* _About this exercise_
Print the records again, matching each line exactly.

Items from a data source:
Rotation paths and how fast each direction turns (degrees each step)
Each turn is a multiple of 5 degrees from 10 to 175, or 0.
Each row of a path follows its step; steps can be skipped.
path 1
step 1: -35  21  5  12  7  -10  -26  11  17  10  -21  -4  14  22  13  28  -8  0  30  14  -1  6  -23  -25  31  18  -8  -12  -26  18  -1  2  5  4  1  20  -3  -33  -18  23  16  -1  -20  -8  3  -3  0  -25  4  31  18  -35  0  18  4  -48  9  1  24  -17  -12  -15  3  22  -7  0  -6  41  30  35  15  14  -20  -10  22  -4  10
step 4: -22  -13  20  -16  -13  -11  -21  21  12  3  -4  42  -5  13  -19  1  18  -3  10  -22  -18  31  2  -1  1  28  -13  3  18  20  5  -7  -9  4  -18  -3  12  -23  -9  9  9  4  -14  -4  -26  -10  16  -43  33  50  17  25  -21  -6  -4  32  34  -14  5  -14  -4  -20  -8  2  26  33  3  0  21  -13  -9  21  30  -9  13  11  -21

* _Task answer_
Rotation paths and how fast each direction turns (degrees each step)
Each turn is a multiple of 5 degrees from 10 to 175, or 0.
Each row of a path follows its step; steps can be skipped.
path 1
step 1: -35  21  5  12  7  -10  -26  11  17  10  -21  -4  14  22  13  28  -8  0  30  14  -1  6  -23  -25  31  18  -8  -12  -26  18  -1  2  5  4  1  20  -3  -33  -18  23  16  -1  -20  -8  3  -3  0  -25  4  31  18  -35  0  18  4  -48  9  1  24  -17  -12  -15  3  22  -7  0  -6  41  30  35  15  14  -20  -10  22  -4  10
step 4: -22  -13  20  -16  -13  -11  -21  21  12  3  -4  42  -5  13  -19  1  18  -3  10  -22  -18  31  2  -1  1  28  -13  3  18  20  5  -7  -9  4  -18  -3  12  -23  -9  9  9  4  -14  -4  -26  -10  16  -43  33  50  17  25  -21  -6  -4  32  34  -14  5  -14  -4  -20  -8  2  26  33  3  0  21  -13  -9  21  30  -9  13  11  -21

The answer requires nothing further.